[YOUR OBJECTIVE]
As the answer, set down the lines below from the one containing "(686): [137 173" through the one containing "119 168 108", exactly and inclusively, and no others.

Collected data
Each row is a point on a landscape with many valleys, with its height.
A ball rolls from a point to the lowest of its 2 nearest points, and stops where none of them is lower. Distance is the straight distance between rows; heights are no part of it.
(341): [ 91 216 123 123 181 127  79 132  87 104 101 117 134 132  98 109 120  86
 124 131 165  71 157 127  92 157]  h=338
(652): [162 166 156 159 123 112 215  93 129 104 111  88  75 113 118 114 113  91
  86  74 106 138 108 190 155 108]  h=442
(108): [ 84 121 113 107 110 125  63 107  99  75 156  99 146 126 105  91 134 137
  65 120  88 161 194 138 135 127]  h=300
(538): [116 128 112 143 139 158 174 172 166 151 114 118 114 121  65 132 102 126
  84 148 174  92 138 137  70 103]  h=822
(791): [128  98 134  94 124 116 210 163 147 121 195 123 129 105 169 186  49 105
 179 168 132  67  84 136 158 156]  h=719
(856): [139  64 131 122 104 146  82 110 110 136 154 151 125 124 152 144 130 171
 175 173 158 163 125  81 117 157]  h=707
(570): [ 86 129 127 128 158 158 112 162 164 155 144 139 137 109  83 141 108 120
  82 162 196  80 131 100  60 110]  h=782
(128): [155 104 121 111  71 131  87 141 128 118 104 155 119 130 136 103 185 153
 134  55  74 187 120 141 198  92]  h=410
(597): [108 108 145 151 154 109 183  86 127 141 121  81  94 114 110 116 104 135
  45 155 158 137 118 120 107 123]  h=301
(643): [153 170 131 125 119 148 101 132 116 113 118 127 137 154 103 125 152 125
 167 112 135 134 178 139 133 144]  h=483
(273): [115 101 119 118 106 103  80 107 115  99 139 119 118 129 139  89  99 135
  67 153 120 141 126 150 133 123]  h=303
(458): [108  55 129 116 112 139 159 128 172 104 173 108 109 129 145 105  93 128
  58 141 161 146 118 153 106  89]  h=413
(1007): [178 141 156  94  83 111 144 136 112  75 154 128 107 135 168 129  87 110
 181 136 155 128 128 181 135 133]  h=619
(106): [ 92 124 109 138 140 107  69 102  72 121 116 101 106 128  83 107 146 148
  79 153 113 150 182 103 112 154]  h=401
(949): [ 94 104 128 136 149 154  97 151 143 158 135 156 123 125 108 148 123 143
 126 186 198 106 140  83  89 132]  h=751
(71): [123 104 118 115 192 121  81 139 134 158 109 172 111 124 164 115 161 154
 137 187 112  96  92  97 133 116]  h=422
(785): [129 143 133 125 115 126 207 179 163 148 165 132 175 106 136 191  82  97
 178 145  98  31  88 142 108 132]  h=711
(362): [116  96 119 104 120 133 213 162 176 105 158 106 119 105 116 114  45  96
  89 135 174 120 100 149  54 100]  h=552
(598): [100  71 126 109 110 159 186 135 173 115 169  97 133 105 118 118  72 123
  57 140 175 167 136 130  52 106]  h=488
(196): [166  93 121 130  64 122 123 108  96 134 106 133  53 135  97 104 146 142
  95  90 129 173  97 127 197 116]  h=264
(660): [113 215 139  98 140 140  63 124  74  80 120 157 123 116 108 128  95  86
 147 150 178  65 121 140  72 150]  h=296
(374): [170 193 140 116 126 111 106 129  72  87  95 124 102 157 138 112 155 112
 171  90 120 155 173 129 142 151]  h=511
(191): [132  80 135 150 132 144 194 132 188 159 115 147 110 158 129 138 166 155
 107 122 102 129 110 147 156  87]  h=799
(692): [144 127 151 145  89 109 149 103 130 136 108 125 128 122 182 142 165  98
 146  26  57 152  75 144 213 103]  h=574
(1003): [ 96  96 159 147 138 126 192  89 127 110 118  81  76 139 139  99 106 121
  36 118 153 176 126 145 107  99]  h=350
(624): [ 60 223 150 138 191 172  90 112 116  99 111 142 152 123 106 136 115  90
 123 134 182  96 158  97  61 142]  h=375
(271): [ 60 126 112 150 181 109  78  88  92 108 136  97 144 114 114  91 135 155
  67 154 104 169 196  77 111 146]  h=371
(372): [137  95 145 133  96 151 163 115 148 114 162 102 118 143 135 139 107 141
 121 131 191 187 174 127  84 130]  h=623
(474): [123 114 143 130 154 101 130 107 129 126 119 114 112 124 147 110 111 136
  77 149 127 136 122 131 133 115]  h=241
(986): [148 148  96 132 121 106 115 142 108 156 103 135 142 114  86 120 120 123
 123 126  93  96 101 137 167 135]  h=640
(388): [135 133 156 157 121 117 176  87 123 109  98  83  55 137 110  98 125 109
  57  95 135 157 136 162 134 111]  h=397
(926): [177 176 157 134 141 117 153 126  98 102  83 105  74 161 119 103 140 122
 144 109 154 147 159 149 138 123]  h=536
(1022): [137  94 132 119 108 130 141 176 182 145 141 161 175 154 162 163 145 147
 163 132 105 103 122 146 136  92]  h=748
(391): [164 197 126 133 123 122 123 122  66 134 100 113 111 121  70 125 124 115
 147 132 163  86 127 120 127 165]  h=74
(571): [159 159 121 116  76 137 109 140 110 117 132 123 159 135 110 127 151 127
 157  51  78 174 168 143 162 160]  h=337
(959): [150 134 106 128 135 107 159 156 125 184 124 130 143 117  98 163 114 121
 161 141 113  60  72 127 171 141]  h=689
(579): [106 149 147 128 154 161 163 178 172 172 108 179 133 141 110 184 154 115
 171 138 150  33  87 119 124  91]  h=601
(930): [103  79 112 169 155 124 114 104 114 171 117 133 119 132 104 114 164 180
  96 145 130 162 145  76 135 152]  h=390
(258): [151 120 152 144  88 111 180 102 149 124 117 139  95 129 166 125 148 104
 106  59  73 123  65 183 201  78]  h=523
(980): [121 101 146 125 113 119 180 108 175  91 162 104 120 113 161 118  80 101
  66 113 130 130  91 171 125 105]  h=329
(400): [152 126 134 111 123 105 168 138 116  99 179 110 126 104 153 173  32  97
 165 169 164  71  94 144 126 147]  h=683
(76): [135 151  95 129 114 100 121 145 139 122 120 131 168 124 112 109 139 123
 105  96  74 117 140 179 161 119]  h=579
(364): [124 147 136 127 132 120 118 151 162 135 150 152 185 142 182 151 135 114
 177 147 115 101 117 140 109 120]  h=790
(464): [183 191 154 108 139 115 115 125  99  71 123 122 106 150 170 114 109 101
 185 144 153 117 135 167 114 129]  h=590
(139): [154 128 136 128 154 115 120  94  85 146 102 142  85 137 153 120 140 148
 173 168 146 149 115  82 133 137]  h=575
(877): [159 194 165 115 168 123 130 139  92  69  90 120  53 158 146 107 129  97
 162 140 174 109 144 167 114 113]  h=565
(700): [156  93 129 144  32 124 129 103 110 110 133 114  85 129  94 115 143 129
  91  64 139 186 138 132 177 138]  h=205
(452): [156  65  98  82  99 120  84 128 118 157 134 167 130 101 177 142 164 165
 188 132  98 165  91 104 156 128]  h=627
(445): [139  56 129 140  94 167 144 149 177 149 122 148  91 147 138 118 164 168
 101 112 126 170 130 145 160  85]  h=723
(918): [117 154 126 117 137 147 166 168 155 163 137 146 154 120 102 181 107  97
 174 153 146  21  91 122 115 123]  h=658
(730): [101 101 123 132 140 158 139 138 163 113 171  88 180 110 107 113  89 119
  92 136 156 163 164 129  54 129]  h=546
(180): [116 160 142 154 171  93 137 136 152 155 128 139 187 134 188 154 125 104
 169 144  88  74  88 121 129 121]  h=758
(356): [174 143 135 101 128 136 103 121 101 149 102 154 120 132 138 134 160 139
 220 137 144 146 110  98 142 147]  h=551
(63): [139  54  95  99 101 134 112 132 122 166 157 170 122 104 139 157 122 163
 192 170 134 140  97  80 156 149]  h=674
(901): [124 113 120 117 113 121 179 151 180 118 173 115 167 106 131 138  57 105
  97 140 137  90 113 150  82 117]  h=609
(686): [137 173 129 132  92 124 100  94 109  90 150 111 186 136 135 123 145 112
 134  64  80 177 194 136 152 162]  h=379
(312): [157 125 142 154 109 139 176 143 149 159 116 138 189 153 151 166 162 152
 182  70  81 170 142 123 150 127]  h=642
(647): [140 185 122 102 100 143  73 152  89 112 125 162 138 109 100 147 106 101
 171 150 167  57 112 134 102 154]  h=250
(682): [119 145 125 136 172  98 165 144 140 186 126 152 168 114 151 191 123 112
 180 140 106  49  74  98 151 133]  h=728
(84): [124 123 126 146 135 141 203 132 183 146 126 108 119 118  98 123 110 126
  99 128 135 123 128 152 105 110]  h=861
(768): [166 121 126 147  72 135 152 107 131 134 135 117 129 130 109 131 142 129
 139  61 113 177 139 144 170 150]  h=273
(667): [160 132 128  92 106 124 147 130 111 104 150 128 110 121 160 166  75 120
 211 161 177  96 113 134 123 148]  h=652
(1010): [ 85 110 134 116 121  97  96  90 125  65 162  91 125 119 186  79  92 106
  42 121 130 158 121 162 119 105]  h=320
(600): [134 128  95 109 167 118  88 144  90 187  84 163 116 115  87 132 160 131
 170 148 120  96  87  92 139 128]  h=557
(675): [141 156 111 113 139 145  66 142  93 148  95 157 112 140 110 118 171 149
 173 138 133 115 123 101 125 143]  h=522
(985): [125  90 138 110 126 157  96 145 129 146 134 162 102 128 138 149 135 159
 178 193 183 123 129  80  96 141]  h=729
(952): [139 110 116 129  86 127  98 146 146 126 129 135 155 137 137 122 167 153
 100  70  75 150 138 166 163 113]  h=501
(184): [169 141 147 146 109 103 156  96 129 145 102 137 169 137 167 149 159 123
 166  57  69 171 108 130 180 129]  h=608
(81): [132 158 116 138 105 123 123  89 119  84 146  89 153 125 139 115 108 109
 113  94 115 180 167 152 129 161]  h=386
(343): [ 90 169 100 145 170 112  76 132 106 129 125 120 178 126  96 121 149 137
 117 130  84 119 168 108 133 154]  h=285
(531): [163 113 119  77 104 143  87 151 104 147 116 162 144 121 151 167 161 145
 231 117  97 152 107 106 139 140]  h=582
(649): [ 93 195 137 143 156 176 118 139 133 115 123 123 163 144 100 135 134 105
 139 124 165 120 175 114  75 141]  h=407
(168): [120  90 126 129 168 120  87 120 134 123 133 161 137 131 177 112 160 155
 138 170 112 151 128 104 123 119]  h=357
(844): [ 96  72 146 141 170 124  95  92 148 130 125 142 116 143 185  98 191 165
 116 132  97 190 137  90 149 123]  h=289
(539): [127 121 139 145 186 141 131 152 164 164 112 159 104 141 130 114 151 154
 137 172 141  91 110 111 125 103]  h=487
(765): [134  89 136 137 115 148 137 156 176 173 131 157 178 164 166 159 179 159
 159 100  79 144 129 113 129 104]  h=690
(838): [107 109 110 165 158 146 141 133 155 176 117 123 145 140  87 126 157 157
 100 145 126 129 142  99 130 133]  h=440
(860): [163 200 119 108 130  96 109 147  59 137  89 134  90 118  87 122 115 103
 162 138 139  56  92 155 151 129]  h=133
(324): [124 152 135 133 124 160 112 157 147 144 126 129 164 141 111 133 144 137
 155 131 140 122 156 118  98 143]  h=446
(217): [163 105 113  89  62 113  98 120  93 127  94 141  65 116 112 116 170 143
 119  54  81 171  87 145 221 103]  h=331
(945): [122  87 136 164 130 123 203 110 176 147 115 118 111 113 124 128 129 124
  71 126 118 145  93 136 149 114]  h=853
(85): [103 149  92 109 137 101  53 109  89 115 135 127 146 121 103  91 143 127
  96 124  58 138 170 132 152 142]  h=339
(502): [ 91 132 104 126 147 115  82 120  97 126 136 102 147 114  88 104 102 128
  48 160 141 126 155 116  88 158]  h=431
(1009): [146  82 142 135  84 160 156 140 168 124 140 119 101 141 122 109 130 158
 114 120 156 172 143 159 126 115]  h=661
(995): [148 117 147 143 142 116 133  90  99 115 102 126  85 157 154 118 155 154
 150 128 141 185 151 109 149 134]  h=594
(684): [ 95  75 130 162 175 120  91  83  94 136 111 132  96 138 147  96 186 180
 103 175 116 180 159  70 117 130]  h=348
(386): [125 127 127 149 162 151 167 154 162 182  90 153 130 142 107 159 154 139
 170 147 141  84 104 108 132 113]  h=543
(173): [145 203 106 104 139 105  54 149  82 119 106 153 119  98  95 118 127  99
 160 144 130  60  96 137 123 152]  h=193
(110): [ 86 116 138 139 138 127 152  92 145  80 157  92 153 130 171 100  77  93
  42 113 121 155 107 154 105 118]  h=256
(530): [112 105 130 137 111 183 148 125 171 108 160  99 164 135 116 125 135 150
 110 102 144 194 196 127  74 133]  h=591
(558): [ 92 139 116 143 118 117 112  91  98  82 158  73 146 110 111 104  98 117
  59 104 122 166 184 122 121 152]  h=349
(5): [ 63 135 109 136 201 126  57 117 118 112 138 116 163 124 129 102 150 142
 101 158  91 128 185  85  97 130]  h=333
(621): [128 107 118 125 100 112 196 155 153 160 165 130 163 122 172 206  83 109
 186 140  96  76  89 138 155 136]  h=756
(583): [112 166 112 132 166 125  91 139 119 148 117 122 138 116  83 120 111 121
 104 152 153  89 139 116  95 154]  h=384

Where does a ball stop that starts at each point below?
(364) -> (474)
(191) -> (110)
(621) -> (844)
(682) -> (700)

Call two points neighbours if one is among the 2 nearest of the other. Go from one point of each pair to the other, from neighbour to neighbour, staying as low as possible. Name the highest point that can't be avoided.
(474), (110) -> (1010)
(844), (474) -> (364)
(108), (391) -> (502)
(108), (700) -> (81)
(343), (108) -> (85)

[OUTPUT FOR THIS EXERCISE]
(686): [137 173 129 132  92 124 100  94 109  90 150 111 186 136 135 123 145 112
 134  64  80 177 194 136 152 162]  h=379
(312): [157 125 142 154 109 139 176 143 149 159 116 138 189 153 151 166 162 152
 182  70  81 170 142 123 150 127]  h=642
(647): [140 185 122 102 100 143  73 152  89 112 125 162 138 109 100 147 106 101
 171 150 167  57 112 134 102 154]  h=250
(682): [119 145 125 136 172  98 165 144 140 186 126 152 168 114 151 191 123 112
 180 140 106  49  74  98 151 133]  h=728
(84): [124 123 126 146 135 141 203 132 183 146 126 108 119 118  98 123 110 126
  99 128 135 123 128 152 105 110]  h=861
(768): [166 121 126 147  72 135 152 107 131 134 135 117 129 130 109 131 142 129
 139  61 113 177 139 144 170 150]  h=273
(667): [160 132 128  92 106 124 147 130 111 104 150 128 110 121 160 166  75 120
 211 161 177  96 113 134 123 148]  h=652
(1010): [ 85 110 134 116 121  97  96  90 125  65 162  91 125 119 186  79  92 106
  42 121 130 158 121 162 119 105]  h=320
(600): [134 128  95 109 167 118  88 144  90 187  84 163 116 115  87 132 160 131
 170 148 120  96  87  92 139 128]  h=557
(675): [141 156 111 113 139 145  66 142  93 148  95 157 112 140 110 118 171 149
 173 138 133 115 123 101 125 143]  h=522
(985): [125  90 138 110 126 157  96 145 129 146 134 162 102 128 138 149 135 159
 178 193 183 123 129  80  96 141]  h=729
(952): [139 110 116 129  86 127  98 146 146 126 129 135 155 137 137 122 167 153
 100  70  75 150 138 166 163 113]  h=501
(184): [169 141 147 146 109 103 156  96 129 145 102 137 169 137 167 149 159 123
 166  57  69 171 108 130 180 129]  h=608
(81): [132 158 116 138 105 123 123  89 119  84 146  89 153 125 139 115 108 109
 113  94 115 180 167 152 129 161]  h=386
(343): [ 90 169 100 145 170 112  76 132 106 129 125 120 178 126  96 121 149 137
 117 130  84 119 168 108 133 154]  h=285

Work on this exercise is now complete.